→ ASSIGNMENT: What is needed is an exact copy of the lines from the one containing "res = np.array(x, float).reshape(1, 2)" through the final line of the material below.

++++ DATA FOR THIS TASK

Below are the code and all the weights of a small trained network. Each question names an input and a class and asks about switching units off, where a switched-off unit gives its printed mean instead of its output.

import numpy as np


def w(rows, s, z=0):
    codes = np.array(rows[::2]) - 128.0
    scale = np.full(codes.shape[1], s)
    scale[-1] = z or s
    return codes * scale


def f(y):
    return np.maximum(y, 0)


def log_softmax(a):
    a = a - a.max(-1, keepdims=True)
    return a - np.log(np.exp(a).sum(-1, keepdims=True))


def net(x, mask):
    res = np.array(x, float).reshape(1, 2) / 4 @ E
    y = f(res @ A[0][:, :-1].T + A[0][:, -1])
    res = res + np.where(mask, y, B[0][:, -1]) @ B[0][:, :-1]
    return log_softmax(res[-1] @ U[:, :-1].T + U[:, -1])


A, B = {}, {}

++++++++

→ WRITTEN RESPONSE:
    res = np.array(x, float).reshape(1, 2) / 4 @ E
    y = f(res @ A[0][:, :-1].T + A[0][:, -1])
    res = res + np.where(mask, y, B[0][:, -1]) @ B[0][:, :-1]
    return log_softmax(res[-1] @ U[:, :-1].T + U[:, -1])


A, B = {}, {}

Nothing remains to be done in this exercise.